* [WHAT THIS TASK INVOLVES]
Reproduce, without any change, the span of lines from the opening of the records below to the line containing "99 166 143 159", inclusive.

* [SUPPLIED MATERIAL]
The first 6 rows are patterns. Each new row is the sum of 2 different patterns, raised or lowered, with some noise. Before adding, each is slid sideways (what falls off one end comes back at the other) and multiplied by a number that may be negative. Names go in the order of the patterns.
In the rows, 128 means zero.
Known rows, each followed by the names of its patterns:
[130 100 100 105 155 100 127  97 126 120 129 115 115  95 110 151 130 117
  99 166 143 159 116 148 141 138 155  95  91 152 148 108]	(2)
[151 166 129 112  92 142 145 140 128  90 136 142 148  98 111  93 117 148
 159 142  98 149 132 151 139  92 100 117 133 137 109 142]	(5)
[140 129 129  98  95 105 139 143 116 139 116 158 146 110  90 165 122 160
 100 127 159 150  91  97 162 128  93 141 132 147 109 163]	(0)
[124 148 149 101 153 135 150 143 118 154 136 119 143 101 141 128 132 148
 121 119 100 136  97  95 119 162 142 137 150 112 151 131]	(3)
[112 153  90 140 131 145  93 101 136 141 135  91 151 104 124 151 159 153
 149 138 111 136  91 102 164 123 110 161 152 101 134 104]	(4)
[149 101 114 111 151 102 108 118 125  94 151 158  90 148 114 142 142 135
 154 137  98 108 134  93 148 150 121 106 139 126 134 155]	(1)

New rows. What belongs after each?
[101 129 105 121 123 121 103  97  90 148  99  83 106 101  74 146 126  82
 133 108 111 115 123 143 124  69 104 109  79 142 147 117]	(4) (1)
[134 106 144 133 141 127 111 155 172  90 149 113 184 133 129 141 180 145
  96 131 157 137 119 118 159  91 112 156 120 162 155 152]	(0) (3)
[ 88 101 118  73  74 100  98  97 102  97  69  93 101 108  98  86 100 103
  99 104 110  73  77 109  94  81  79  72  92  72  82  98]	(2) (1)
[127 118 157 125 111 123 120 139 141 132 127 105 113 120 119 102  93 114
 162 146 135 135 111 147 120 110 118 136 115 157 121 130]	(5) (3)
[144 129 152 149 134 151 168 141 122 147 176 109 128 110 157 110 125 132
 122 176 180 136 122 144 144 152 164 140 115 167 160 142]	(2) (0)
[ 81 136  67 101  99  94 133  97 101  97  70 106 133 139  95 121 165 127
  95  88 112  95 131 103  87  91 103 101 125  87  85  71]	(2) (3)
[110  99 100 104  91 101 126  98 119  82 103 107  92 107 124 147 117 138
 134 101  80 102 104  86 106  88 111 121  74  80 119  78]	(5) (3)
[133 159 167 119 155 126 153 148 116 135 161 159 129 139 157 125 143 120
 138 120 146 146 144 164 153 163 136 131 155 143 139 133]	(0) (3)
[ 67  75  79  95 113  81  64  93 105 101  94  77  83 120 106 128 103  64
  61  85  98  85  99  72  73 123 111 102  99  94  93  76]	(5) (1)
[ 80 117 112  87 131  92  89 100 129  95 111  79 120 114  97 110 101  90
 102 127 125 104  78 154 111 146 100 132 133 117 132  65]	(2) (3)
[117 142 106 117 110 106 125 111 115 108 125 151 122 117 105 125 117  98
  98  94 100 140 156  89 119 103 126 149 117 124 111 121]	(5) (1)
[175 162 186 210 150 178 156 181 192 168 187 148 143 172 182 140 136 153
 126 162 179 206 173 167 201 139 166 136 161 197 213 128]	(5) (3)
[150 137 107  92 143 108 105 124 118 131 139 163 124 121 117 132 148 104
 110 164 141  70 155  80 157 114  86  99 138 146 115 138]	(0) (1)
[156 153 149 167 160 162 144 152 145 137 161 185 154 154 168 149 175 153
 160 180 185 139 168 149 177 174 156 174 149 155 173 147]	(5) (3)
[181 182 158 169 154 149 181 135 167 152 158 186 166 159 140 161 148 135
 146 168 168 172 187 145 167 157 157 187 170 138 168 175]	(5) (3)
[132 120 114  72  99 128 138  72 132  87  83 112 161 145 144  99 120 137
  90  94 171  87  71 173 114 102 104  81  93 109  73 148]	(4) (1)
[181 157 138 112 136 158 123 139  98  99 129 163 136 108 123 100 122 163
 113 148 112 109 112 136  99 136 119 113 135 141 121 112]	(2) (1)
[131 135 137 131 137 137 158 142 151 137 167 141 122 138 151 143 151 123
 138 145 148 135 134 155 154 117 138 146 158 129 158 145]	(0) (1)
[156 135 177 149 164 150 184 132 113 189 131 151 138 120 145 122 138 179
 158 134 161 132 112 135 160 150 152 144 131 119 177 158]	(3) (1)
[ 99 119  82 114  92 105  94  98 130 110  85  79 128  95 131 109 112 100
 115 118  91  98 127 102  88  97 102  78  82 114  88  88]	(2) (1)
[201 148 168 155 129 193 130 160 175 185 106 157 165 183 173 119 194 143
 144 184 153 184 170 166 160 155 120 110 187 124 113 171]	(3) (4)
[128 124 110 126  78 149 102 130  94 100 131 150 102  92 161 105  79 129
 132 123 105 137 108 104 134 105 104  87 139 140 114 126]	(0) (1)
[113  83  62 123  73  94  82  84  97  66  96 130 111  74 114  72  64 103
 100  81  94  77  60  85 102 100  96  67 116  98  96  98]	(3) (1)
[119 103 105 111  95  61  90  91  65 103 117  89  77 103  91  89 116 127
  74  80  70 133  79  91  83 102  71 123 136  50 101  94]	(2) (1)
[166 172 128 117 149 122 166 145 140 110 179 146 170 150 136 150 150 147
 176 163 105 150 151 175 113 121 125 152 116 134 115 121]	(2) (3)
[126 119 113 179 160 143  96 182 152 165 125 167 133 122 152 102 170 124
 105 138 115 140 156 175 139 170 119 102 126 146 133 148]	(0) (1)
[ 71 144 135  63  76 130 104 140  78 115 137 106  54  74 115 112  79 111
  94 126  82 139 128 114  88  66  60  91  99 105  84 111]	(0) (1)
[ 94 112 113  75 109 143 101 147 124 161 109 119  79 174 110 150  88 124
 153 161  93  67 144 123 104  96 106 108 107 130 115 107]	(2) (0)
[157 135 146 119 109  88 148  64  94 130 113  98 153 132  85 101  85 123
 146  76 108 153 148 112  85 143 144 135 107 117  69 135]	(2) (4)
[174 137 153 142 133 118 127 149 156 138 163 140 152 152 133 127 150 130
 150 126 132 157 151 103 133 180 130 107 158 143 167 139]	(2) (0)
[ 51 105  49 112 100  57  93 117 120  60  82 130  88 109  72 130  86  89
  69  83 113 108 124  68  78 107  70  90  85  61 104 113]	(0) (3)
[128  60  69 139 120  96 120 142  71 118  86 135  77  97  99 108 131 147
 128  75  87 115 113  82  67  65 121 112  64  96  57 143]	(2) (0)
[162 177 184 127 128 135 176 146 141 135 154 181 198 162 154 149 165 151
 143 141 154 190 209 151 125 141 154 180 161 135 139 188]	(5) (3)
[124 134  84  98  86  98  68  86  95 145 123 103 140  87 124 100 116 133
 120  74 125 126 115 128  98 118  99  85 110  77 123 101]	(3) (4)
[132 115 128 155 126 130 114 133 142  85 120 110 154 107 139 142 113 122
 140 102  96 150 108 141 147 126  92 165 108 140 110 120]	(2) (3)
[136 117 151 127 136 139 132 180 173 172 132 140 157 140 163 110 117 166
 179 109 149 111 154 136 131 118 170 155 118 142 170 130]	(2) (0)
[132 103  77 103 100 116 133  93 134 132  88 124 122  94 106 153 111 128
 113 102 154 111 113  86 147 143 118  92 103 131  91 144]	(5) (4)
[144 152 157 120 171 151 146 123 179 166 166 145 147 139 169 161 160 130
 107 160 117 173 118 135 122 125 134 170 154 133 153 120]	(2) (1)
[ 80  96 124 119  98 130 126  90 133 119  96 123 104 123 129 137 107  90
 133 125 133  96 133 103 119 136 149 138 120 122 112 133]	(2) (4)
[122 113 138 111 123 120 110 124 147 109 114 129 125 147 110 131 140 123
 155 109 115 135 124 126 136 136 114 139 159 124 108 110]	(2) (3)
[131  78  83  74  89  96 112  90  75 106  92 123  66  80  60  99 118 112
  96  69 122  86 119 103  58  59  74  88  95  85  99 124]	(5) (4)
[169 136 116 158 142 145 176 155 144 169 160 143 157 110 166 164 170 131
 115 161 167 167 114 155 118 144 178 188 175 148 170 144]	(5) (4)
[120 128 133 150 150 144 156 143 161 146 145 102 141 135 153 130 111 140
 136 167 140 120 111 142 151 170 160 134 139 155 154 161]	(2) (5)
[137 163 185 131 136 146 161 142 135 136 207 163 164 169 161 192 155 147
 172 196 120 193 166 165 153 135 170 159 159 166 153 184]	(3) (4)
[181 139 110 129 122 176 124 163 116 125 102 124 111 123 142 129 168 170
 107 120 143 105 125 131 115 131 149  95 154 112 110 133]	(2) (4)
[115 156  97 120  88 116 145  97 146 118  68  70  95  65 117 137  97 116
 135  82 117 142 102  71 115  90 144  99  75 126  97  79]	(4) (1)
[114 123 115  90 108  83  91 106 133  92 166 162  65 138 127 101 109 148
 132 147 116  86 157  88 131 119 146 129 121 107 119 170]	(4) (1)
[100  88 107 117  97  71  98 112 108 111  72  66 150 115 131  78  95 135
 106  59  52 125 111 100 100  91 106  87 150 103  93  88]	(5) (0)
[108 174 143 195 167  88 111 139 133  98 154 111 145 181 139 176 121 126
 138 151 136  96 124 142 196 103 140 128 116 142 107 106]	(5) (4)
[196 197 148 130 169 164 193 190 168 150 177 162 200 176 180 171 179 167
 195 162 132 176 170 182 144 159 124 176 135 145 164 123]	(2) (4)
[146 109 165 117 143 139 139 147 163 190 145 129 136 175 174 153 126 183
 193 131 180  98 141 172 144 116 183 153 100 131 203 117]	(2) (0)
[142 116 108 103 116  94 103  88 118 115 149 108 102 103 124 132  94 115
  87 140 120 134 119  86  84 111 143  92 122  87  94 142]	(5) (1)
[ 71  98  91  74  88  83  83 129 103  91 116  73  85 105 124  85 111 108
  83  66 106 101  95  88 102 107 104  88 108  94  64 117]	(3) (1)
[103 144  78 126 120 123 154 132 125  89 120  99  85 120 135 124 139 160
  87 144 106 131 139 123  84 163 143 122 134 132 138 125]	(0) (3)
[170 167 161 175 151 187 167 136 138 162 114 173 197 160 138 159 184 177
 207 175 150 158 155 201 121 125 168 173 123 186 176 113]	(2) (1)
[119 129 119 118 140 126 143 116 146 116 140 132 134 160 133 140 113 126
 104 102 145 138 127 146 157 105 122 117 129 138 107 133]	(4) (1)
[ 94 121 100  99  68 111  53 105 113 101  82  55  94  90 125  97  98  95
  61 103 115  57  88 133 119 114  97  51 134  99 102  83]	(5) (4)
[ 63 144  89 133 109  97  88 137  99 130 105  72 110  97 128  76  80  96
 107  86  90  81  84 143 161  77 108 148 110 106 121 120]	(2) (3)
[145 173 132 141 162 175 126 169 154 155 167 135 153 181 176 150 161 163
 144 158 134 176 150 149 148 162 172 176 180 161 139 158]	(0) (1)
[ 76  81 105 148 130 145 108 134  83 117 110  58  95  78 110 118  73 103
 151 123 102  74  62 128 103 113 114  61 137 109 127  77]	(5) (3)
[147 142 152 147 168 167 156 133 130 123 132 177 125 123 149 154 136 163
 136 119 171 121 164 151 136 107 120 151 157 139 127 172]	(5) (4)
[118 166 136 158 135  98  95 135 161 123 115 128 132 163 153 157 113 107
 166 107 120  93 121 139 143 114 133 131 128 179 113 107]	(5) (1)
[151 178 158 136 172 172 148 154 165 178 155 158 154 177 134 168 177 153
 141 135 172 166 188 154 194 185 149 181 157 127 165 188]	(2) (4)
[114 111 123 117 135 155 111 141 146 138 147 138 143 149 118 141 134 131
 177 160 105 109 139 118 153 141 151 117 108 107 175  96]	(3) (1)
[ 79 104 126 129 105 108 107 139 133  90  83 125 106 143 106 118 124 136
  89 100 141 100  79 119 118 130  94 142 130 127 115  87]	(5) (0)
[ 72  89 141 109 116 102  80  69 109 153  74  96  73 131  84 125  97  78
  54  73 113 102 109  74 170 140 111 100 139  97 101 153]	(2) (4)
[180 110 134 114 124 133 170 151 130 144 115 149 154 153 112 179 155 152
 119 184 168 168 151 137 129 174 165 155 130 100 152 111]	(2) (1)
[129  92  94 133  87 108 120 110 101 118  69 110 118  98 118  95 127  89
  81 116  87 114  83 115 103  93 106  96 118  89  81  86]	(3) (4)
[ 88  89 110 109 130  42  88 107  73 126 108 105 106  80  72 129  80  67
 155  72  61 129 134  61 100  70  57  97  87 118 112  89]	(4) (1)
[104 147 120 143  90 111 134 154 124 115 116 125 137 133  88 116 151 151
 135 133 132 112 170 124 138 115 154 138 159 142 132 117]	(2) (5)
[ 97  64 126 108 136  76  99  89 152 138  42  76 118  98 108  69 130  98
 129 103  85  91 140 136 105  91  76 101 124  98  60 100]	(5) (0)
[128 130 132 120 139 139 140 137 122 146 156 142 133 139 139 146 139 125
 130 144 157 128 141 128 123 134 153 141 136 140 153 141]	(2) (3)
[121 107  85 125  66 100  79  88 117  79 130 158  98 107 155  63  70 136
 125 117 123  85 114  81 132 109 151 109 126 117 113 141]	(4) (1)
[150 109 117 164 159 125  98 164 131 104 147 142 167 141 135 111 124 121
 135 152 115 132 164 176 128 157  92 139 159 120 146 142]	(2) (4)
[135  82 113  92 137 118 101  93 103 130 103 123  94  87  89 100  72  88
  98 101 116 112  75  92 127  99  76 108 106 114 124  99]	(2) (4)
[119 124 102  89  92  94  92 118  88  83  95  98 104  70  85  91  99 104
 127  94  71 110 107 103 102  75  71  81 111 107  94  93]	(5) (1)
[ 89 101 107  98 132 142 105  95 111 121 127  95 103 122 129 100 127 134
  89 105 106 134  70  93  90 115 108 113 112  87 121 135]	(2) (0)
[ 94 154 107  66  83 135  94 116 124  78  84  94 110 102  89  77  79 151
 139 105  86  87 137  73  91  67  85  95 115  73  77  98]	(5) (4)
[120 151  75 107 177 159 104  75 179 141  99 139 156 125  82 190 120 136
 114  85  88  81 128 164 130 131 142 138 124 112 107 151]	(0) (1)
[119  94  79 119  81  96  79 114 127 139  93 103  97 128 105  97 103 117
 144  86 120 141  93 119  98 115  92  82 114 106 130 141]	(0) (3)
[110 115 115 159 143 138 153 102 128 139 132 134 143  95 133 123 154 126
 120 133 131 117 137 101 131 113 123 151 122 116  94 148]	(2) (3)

* [TASK RESPONSE]
The first 6 rows are patterns. Each new row is the sum of 2 different patterns, raised or lowered, with some noise. Before adding, each is slid sideways (what falls off one end comes back at the other) and multiplied by a number that may be negative. Names go in the order of the patterns.
In the rows, 128 means zero.
Known rows, each followed by the names of its patterns:
[130 100 100 105 155 100 127  97 126 120 129 115 115  95 110 151 130 117
  99 166 143 159 116 148 141 138 155  95  91 152 148 108]	(2)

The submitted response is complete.